▶ INFORMATION PROVIDED
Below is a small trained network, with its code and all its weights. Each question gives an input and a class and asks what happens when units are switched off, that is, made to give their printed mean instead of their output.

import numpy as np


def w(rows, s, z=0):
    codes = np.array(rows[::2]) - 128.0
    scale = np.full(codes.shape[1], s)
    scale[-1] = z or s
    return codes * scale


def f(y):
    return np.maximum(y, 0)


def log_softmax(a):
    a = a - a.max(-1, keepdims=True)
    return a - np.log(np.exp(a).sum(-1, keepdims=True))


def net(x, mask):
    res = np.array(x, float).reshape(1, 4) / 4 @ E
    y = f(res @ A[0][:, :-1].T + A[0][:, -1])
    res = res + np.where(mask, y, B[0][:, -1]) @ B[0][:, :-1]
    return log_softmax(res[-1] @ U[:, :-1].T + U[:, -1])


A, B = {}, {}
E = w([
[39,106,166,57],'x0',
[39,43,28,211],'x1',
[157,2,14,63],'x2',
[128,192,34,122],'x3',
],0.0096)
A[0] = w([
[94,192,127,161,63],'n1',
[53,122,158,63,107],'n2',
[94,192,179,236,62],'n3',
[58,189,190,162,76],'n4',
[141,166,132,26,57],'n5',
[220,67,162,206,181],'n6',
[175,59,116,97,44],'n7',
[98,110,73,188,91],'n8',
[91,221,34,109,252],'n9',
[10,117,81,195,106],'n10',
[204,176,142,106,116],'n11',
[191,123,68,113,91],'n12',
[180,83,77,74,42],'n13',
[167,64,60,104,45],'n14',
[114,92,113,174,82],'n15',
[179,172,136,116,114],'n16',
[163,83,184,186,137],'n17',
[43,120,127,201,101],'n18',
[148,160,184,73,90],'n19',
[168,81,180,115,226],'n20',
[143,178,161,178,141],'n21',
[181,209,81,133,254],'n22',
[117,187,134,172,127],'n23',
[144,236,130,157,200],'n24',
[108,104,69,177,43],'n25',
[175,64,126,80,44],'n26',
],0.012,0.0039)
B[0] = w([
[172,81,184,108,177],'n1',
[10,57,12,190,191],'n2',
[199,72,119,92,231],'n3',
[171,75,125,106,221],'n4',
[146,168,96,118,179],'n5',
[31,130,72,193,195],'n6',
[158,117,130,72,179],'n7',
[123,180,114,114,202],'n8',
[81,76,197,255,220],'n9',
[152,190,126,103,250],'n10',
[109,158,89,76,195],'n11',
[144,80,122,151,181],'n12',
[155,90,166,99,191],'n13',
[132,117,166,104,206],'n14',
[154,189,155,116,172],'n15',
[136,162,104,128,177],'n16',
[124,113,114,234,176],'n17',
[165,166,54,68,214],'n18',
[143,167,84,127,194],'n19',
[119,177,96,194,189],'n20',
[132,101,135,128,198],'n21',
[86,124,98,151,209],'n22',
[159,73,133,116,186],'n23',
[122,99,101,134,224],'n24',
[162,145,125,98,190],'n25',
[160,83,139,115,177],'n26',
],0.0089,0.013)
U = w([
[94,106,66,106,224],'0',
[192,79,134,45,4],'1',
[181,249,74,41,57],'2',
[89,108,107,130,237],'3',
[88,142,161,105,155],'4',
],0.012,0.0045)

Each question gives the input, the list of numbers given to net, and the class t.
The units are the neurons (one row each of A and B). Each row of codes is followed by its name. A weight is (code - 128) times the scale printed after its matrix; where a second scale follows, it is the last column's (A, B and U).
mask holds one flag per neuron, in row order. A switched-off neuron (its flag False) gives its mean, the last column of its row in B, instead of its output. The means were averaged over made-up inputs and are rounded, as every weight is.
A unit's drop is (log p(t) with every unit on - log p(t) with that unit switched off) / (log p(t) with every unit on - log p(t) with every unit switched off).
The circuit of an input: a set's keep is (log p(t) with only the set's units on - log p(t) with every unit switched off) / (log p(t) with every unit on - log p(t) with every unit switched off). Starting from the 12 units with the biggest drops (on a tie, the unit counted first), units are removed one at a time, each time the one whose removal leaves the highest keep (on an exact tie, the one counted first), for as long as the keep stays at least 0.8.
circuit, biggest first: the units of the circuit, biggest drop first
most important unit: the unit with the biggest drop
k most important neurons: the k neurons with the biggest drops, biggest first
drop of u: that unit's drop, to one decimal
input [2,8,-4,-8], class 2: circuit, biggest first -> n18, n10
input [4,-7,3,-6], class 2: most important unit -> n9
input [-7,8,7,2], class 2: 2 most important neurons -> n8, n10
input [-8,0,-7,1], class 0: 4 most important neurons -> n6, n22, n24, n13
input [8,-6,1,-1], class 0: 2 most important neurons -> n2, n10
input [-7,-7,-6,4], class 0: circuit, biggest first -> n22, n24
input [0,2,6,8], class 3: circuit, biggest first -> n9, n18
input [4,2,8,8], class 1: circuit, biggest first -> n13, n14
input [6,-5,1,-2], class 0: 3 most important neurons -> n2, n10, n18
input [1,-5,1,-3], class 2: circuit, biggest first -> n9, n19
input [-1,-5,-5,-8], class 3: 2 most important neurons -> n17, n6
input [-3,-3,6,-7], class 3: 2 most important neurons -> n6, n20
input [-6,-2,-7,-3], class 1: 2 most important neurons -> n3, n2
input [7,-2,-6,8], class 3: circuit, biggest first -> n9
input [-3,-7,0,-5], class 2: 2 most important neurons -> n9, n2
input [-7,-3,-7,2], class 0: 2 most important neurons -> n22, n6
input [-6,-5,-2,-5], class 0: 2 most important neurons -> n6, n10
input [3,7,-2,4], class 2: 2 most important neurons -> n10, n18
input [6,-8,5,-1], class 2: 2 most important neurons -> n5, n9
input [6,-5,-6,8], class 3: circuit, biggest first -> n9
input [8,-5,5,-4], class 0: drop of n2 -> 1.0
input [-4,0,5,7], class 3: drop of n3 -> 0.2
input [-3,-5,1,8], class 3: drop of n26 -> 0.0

---

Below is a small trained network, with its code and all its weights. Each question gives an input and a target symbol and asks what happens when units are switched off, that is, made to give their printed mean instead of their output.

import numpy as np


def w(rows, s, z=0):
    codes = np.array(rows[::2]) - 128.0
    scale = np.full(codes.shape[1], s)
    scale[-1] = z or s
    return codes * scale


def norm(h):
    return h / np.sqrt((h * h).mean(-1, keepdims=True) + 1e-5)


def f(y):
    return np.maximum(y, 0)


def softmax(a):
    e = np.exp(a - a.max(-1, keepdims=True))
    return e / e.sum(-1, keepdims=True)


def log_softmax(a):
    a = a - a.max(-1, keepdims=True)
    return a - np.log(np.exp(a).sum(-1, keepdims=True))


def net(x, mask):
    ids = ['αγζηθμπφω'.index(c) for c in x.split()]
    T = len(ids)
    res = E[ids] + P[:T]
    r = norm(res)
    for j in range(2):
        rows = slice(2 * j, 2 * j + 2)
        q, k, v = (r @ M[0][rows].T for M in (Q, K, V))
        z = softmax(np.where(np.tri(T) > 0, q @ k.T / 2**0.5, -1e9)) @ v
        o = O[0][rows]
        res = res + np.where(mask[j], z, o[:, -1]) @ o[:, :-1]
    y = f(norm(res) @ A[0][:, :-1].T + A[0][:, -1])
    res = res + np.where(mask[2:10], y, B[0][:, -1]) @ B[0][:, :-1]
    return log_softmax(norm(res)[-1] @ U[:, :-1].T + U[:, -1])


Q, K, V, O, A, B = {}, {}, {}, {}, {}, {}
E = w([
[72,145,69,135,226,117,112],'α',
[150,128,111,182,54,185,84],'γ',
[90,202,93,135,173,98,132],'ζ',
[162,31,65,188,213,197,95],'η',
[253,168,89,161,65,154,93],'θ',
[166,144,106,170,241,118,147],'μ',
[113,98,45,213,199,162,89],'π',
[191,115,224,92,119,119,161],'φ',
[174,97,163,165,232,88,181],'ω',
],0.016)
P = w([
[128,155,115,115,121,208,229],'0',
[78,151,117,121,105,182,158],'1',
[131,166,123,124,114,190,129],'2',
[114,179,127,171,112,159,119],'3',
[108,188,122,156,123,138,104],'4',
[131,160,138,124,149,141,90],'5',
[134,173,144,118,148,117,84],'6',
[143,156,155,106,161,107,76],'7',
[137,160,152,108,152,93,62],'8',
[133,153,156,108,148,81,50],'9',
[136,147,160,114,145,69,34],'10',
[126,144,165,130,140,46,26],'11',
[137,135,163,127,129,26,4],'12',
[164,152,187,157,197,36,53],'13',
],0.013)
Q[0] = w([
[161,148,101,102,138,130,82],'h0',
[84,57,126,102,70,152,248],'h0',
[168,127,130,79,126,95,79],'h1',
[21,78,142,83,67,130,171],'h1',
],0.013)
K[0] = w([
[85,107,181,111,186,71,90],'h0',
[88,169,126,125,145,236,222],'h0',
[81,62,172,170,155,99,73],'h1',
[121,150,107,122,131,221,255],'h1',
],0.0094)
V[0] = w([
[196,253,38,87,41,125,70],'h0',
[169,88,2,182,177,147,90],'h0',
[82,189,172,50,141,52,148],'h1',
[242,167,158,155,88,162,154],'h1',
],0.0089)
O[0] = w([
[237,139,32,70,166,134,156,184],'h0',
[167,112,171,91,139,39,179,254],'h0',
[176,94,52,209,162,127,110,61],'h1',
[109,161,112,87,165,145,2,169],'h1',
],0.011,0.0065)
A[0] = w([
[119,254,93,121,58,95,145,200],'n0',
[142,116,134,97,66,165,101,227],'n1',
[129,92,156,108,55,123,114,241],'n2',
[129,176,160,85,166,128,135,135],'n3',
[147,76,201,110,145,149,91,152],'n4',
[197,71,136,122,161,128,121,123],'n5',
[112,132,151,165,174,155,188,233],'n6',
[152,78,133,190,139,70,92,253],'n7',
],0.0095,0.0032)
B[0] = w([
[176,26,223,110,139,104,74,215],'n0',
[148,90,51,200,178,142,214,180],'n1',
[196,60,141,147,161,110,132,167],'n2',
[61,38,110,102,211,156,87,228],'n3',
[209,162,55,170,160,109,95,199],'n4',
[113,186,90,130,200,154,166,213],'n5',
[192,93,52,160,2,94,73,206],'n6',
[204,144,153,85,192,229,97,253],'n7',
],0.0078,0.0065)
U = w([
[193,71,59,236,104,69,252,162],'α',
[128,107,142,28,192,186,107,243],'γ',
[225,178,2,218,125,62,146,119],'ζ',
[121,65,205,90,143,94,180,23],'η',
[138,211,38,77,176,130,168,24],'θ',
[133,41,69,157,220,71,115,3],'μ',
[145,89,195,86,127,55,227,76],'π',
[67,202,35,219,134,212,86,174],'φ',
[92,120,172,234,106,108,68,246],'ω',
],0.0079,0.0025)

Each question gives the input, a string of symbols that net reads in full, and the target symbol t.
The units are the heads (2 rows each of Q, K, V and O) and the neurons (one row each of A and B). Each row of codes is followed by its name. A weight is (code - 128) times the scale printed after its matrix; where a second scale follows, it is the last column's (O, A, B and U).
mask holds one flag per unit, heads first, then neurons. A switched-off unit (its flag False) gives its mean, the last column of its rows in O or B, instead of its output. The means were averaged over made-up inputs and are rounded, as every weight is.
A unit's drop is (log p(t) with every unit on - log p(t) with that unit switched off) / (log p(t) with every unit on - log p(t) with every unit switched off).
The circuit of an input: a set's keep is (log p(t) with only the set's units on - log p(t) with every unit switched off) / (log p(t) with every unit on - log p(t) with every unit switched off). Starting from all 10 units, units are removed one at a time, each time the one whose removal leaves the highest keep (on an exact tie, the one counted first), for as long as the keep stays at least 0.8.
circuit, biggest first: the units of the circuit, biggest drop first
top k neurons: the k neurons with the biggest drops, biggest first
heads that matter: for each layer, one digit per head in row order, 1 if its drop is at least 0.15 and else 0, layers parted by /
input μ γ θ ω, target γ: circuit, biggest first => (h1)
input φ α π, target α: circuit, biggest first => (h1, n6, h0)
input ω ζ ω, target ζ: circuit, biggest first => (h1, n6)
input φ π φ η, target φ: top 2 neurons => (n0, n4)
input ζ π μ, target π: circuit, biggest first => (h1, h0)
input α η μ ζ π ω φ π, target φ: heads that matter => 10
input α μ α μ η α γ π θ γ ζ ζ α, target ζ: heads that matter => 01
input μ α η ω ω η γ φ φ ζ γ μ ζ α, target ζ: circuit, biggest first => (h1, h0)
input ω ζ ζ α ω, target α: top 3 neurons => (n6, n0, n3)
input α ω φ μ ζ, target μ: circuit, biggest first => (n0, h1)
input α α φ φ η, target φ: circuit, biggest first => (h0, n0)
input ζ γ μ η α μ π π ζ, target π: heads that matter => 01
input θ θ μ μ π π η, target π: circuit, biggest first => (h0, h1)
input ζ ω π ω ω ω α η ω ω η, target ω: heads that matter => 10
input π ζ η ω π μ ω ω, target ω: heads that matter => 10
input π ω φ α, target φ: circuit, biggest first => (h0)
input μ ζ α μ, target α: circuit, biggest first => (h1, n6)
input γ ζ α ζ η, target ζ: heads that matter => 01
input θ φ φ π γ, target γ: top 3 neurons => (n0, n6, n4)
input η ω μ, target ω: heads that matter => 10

▶ PROBLEM
Return exactly the lines above from the line that has "input α μ α" through the line that has "input α ω φ", inclusive, and nothing else.

▶ EXERCISE SOLUTION
input α μ α μ η α γ π θ γ ζ ζ α, target ζ: heads that matter => 01
input μ α η ω ω η γ φ φ ζ γ μ ζ α, target ζ: circuit, biggest first => (h1, h0)
input ω ζ ζ α ω, target α: top 3 neurons => (n6, n0, n3)
input α ω φ μ ζ, target μ: circuit, biggest first => (n0, h1)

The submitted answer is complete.